Which lines of the records below contain the word "keepdims"? Show each one.

Segment Open

Below are the code and all the weights of a small trained network. Each question names an input and a class and asks about switching units off, where a switched-off unit gives its printed mean instead of its output.

import numpy as np


def w(rows, s, z=0):
    codes = np.array(rows[::2]) - 128.0
    scale = np.full(codes.shape[1], s)
    scale[-1] = z or s
    return codes * scale


def f(y):
    return y / 2 * (1 + np.tanh(0.7978845608 * (y + 0.044715 * y**3)))


def log_softmax(a):
    a = a - a.max(-1, keepdims=True)
    return a - np.log(np.exp(a).sum(-1, keepdims=True))


def net(x, mask):
    res = np.array(x, float).reshape(1, 4) / 4 @ E
    y = f(res @ A[0][:, :-1].T + A[0][:, -1])
    res = res + np.where(mask, y, B[0][:, -1]) @ B[0][:, :-1]
    return log_softmax(res[-1] @ U[:, :-1].T + U[:, -1])


A, B = {}, {}
E = w([
[108,151,142,63,71,183],'x0',
[134,93,53,196,89,171],'x1',
[250,115,206,141,90,115],'x2',
[92,230,109,183,98,109],'x3',
],0.015)
A[0] = w([
[128,178,172,66,173,104,70],'neuron 1',
[84,135,100,95,140,99,66],'neuron 2',
[133,129,159,163,243,29,122],'neuron 3',
[150,130,177,130,69,95,84],'neuron 4',
[116,177,111,138,107,107,113],'neuron 5',
[175,130,78,144,104,172,51],'neuron 6',
[143,212,103,158,107,92,99],'neuron 7',
[86,148,117,107,153,143,47],'neuron 8',
[87,125,109,116,151,146,122],'neuron 9',
[106,141,169,109,154,113,53],'neuron 10',
[116,157,116,53,43,156,96],'neuron 11',
[126,168,147,59,103,162,123],'neuron 12',
[131,51,137,111,177,140,112],'neuron 13',
[190,167,155,92,116,79,82],'neuron 14',
[134,160,104,129,131,113,73],'neuron 15',
[127,121,124,148,144,100,130],'neuron 16',
[142,80,156,102,120,155,80],'neuron 17',
[134,168,159,77,201,71,72],'neuron 18',
[154,79,129,103,201,185,116],'neuron 19',
[159,66,111,100,194,169,154],'neuron 20',
[73,100,106,123,184,135,55],'neuron 21',
[109,119,70,119,186,121,48],'neuron 22',
[103,147,99,104,187,150,102],'neuron 23',
[147,111,78,143,85,136,5],'neuron 24',
[83,152,122,89,195,119,82],'neuron 25',
[103,120,91,136,128,130,25],'neuron 26',
[138,132,124,62,92,203,163],'neuron 27',
[107,185,161,172,144,125,127],'neuron 28',
[172,99,66,198,100,168,121],'neuron 29',
[142,86,99,190,194,5,124],'neuron 30',
[176,109,187,152,139,125,121],'neuron 31',
[66,140,65,110,138,126,155],'neuron 32',
[117,186,151,160,146,153,110],'neuron 33',
[117,160,153,71,80,176,108],'neuron 34',
[107,80,85,182,98,182,74],'neuron 35',
[160,214,120,138,74,87,104],'neuron 36',
[171,128,167,160,115,126,66],'neuron 37',
[109,164,130,147,134,134,134],'neuron 38',
[103,157,180,88,148,65,53],'neuron 39',
[182,144,145,119,124,150,97],'neuron 40',
[89,147,111,94,185,132,96],'neuron 41',
[178,157,169,189,113,139,75],'neuron 42',
[161,113,154,155,126,133,47],'neuron 43',
[146,69,135,60,192,169,111],'neuron 44',
[164,121,138,116,85,89,55],'neuron 45',
[134,194,101,144,103,82,108],'neuron 46',
],0.015,0.0032)
B[0] = w([
[208,102,60,137,223,173,215],'neuron 1',
[149,54,167,111,130,81,181],'neuron 2',
[151,188,206,175,180,226,243],'neuron 3',
[82,40,154,106,121,98,187],'neuron 4',
[103,142,92,101,138,92,179],'neuron 5',
[147,73,84,166,174,163,175],'neuron 6',
[90,183,98,48,119,92,209],'neuron 7',
[133,89,147,139,71,97,175],'neuron 8',
[134,73,176,108,102,124,180],'neuron 9',
[188,80,87,140,193,166,168],'neuron 10',
[102,198,201,180,82,189,208],'neuron 11',
[151,186,172,214,186,207,200],'neuron 12',
[67,221,51,99,117,75,207],'neuron 13',
[146,23,133,110,120,102,203],'neuron 14',
[117,147,123,106,131,93,146],'neuron 15',
[149,166,153,149,101,130,151],'neuron 16',
[118,143,118,126,103,97,181],'neuron 17',
[252,118,28,144,233,183,216],'neuron 18',
[66,209,97,57,119,66,203],'neuron 19',
[90,212,84,85,111,92,214],'neuron 20',
[96,70,155,121,116,94,196],'neuron 21',
[103,93,146,151,141,98,188],'neuron 22',
[132,62,170,125,82,90,185],'neuron 23',
[185,106,80,137,218,173,168],'neuron 24',
[136,31,127,136,84,94,200],'neuron 25',
[156,93,125,144,115,101,161],'neuron 26',
[104,211,165,176,140,143,203],'neuron 27',
[90,195,73,104,121,102,188],'neuron 28',
[202,103,82,155,156,208,231],'neuron 29',
[66,241,254,215,102,208,248],'neuron 30',
[111,104,126,120,93,101,205],'neuron 31',
[140,97,165,107,102,135,227],'neuron 32',
[83,182,81,115,148,77,173],'neuron 33',
[101,169,188,203,104,212,201],'neuron 34',
[198,82,104,143,181,194,214],'neuron 35',
[93,157,95,77,73,75,209],'neuron 36',
[144,69,166,126,91,91,184],'neuron 37',
[135,143,126,112,117,92,164],'neuron 38',
[190,96,59,135,222,182,207],'neuron 39',
[109,81,162,109,97,92,173],'neuron 40',
[155,69,164,90,91,108,193],'neuron 41',
[122,75,142,127,102,71,196],'neuron 42',
[151,106,147,118,120,110,165],'neuron 43',
[85,200,77,93,92,80,225],'neuron 44',
[116,64,169,90,110,82,167],'neuron 45',
[79,197,97,41,148,106,195],'neuron 46',
],0.0081,0.016)
U = w([
[120,200,237,206,120,201,213],'0',
[95,192,23,64,108,63,121],'1',
[212,68,25,152,158,196,171],'2',
[133,9,185,118,89,73,2],'3',
],0.012,0.0023)

Each question gives the input, the list of numbers given to net, and the class t.
The units are the neurons (one row each of A and B). Each row of codes is followed by its name. A weight is (code - 128) times the scale printed after its matrix; where a second scale follows, it is the last column's (A, B and U).
mask holds one flag per neuron, in row order. A switched-off neuron (its flag False) gives its mean, the last column of its row in B, instead of its output. The means were averaged over made-up inputs and are rounded, as every weight is.
A unit's drop is (log p(t) with every unit on - log p(t) with that unit switched off) / (log p(t) with every unit on - log p(t) with every unit switched off).
The circuit of an input: a set's keep is (log p(t) with only the set's units on - log p(t) with every unit switched off) / (log p(t) with every unit on - log p(t) with every unit switched off). Starting from the 12 units with the biggest drops (on a tie, the unit counted first), units are removed one at a time, each time the one whose removal leaves the highest keep (on an exact tie, the one counted first), for as long as the keep stays at least 0.8.
units of the circuit, in order: the units of the circuit, biggest drop first
most important unit: the unit with the biggest drop
top k neurons: the k neurons with the biggest drops, biggest first
drop of u: that unit's drop, to one decimal
input [-2,-7,-8,1], class 3: units of the circuit, in order	neuron 25
input [2,8,-7,4], class 2: top 2 neurons	neuron 35; neuron 29
input [-5,-7,0,-6], class 2: top 3 neurons	neuron 18; neuron 3; neuron 1
input [4,-8,4,-8], class 1: top 3 neurons	neuron 44; neuron 19; neuron 13
input [3,7,7,2], class 2: top 3 neurons	neuron 29; neuron 24; neuron 6
input [4,6,6,-6], class 1: top 2 neurons	neuron 19; neuron 20
input [-2,5,-1,5], class 1: top 4 neurons	neuron 7; neuron 18; neuron 46; neuron 1
input [1,8,2,7], class 2: top 3 neurons	neuron 29; neuron 35; neuron 6
input [-5,-7,-1,-6], class 2: top 3 neurons	neuron 18; neuron 3; neuron 1
input [-2,8,-8,3], class 2: top 2 neurons	neuron 35; neuron 29
input [7,7,8,5], class 3: top 2 neurons	neuron 30; neuron 42
input [-8,-5,-7,-7], class 0: top 2 neurons	neuron 30; neuron 3
input [-6,5,-4,-4], class 0: drop of neuron 30	1.2
input [-6,-3,-5,-4], class 0: drop of neuron 3	0.7
input [1,4,-5,0], class 3: most important unit	neuron 18
input [-8,5,4,-8], class 0: drop of neuron 3	0.5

Segment Closed

**Problem solution**
    a = a - a.max(-1, keepdims=True)
    return a - np.log(np.exp(a).sum(-1, keepdims=True))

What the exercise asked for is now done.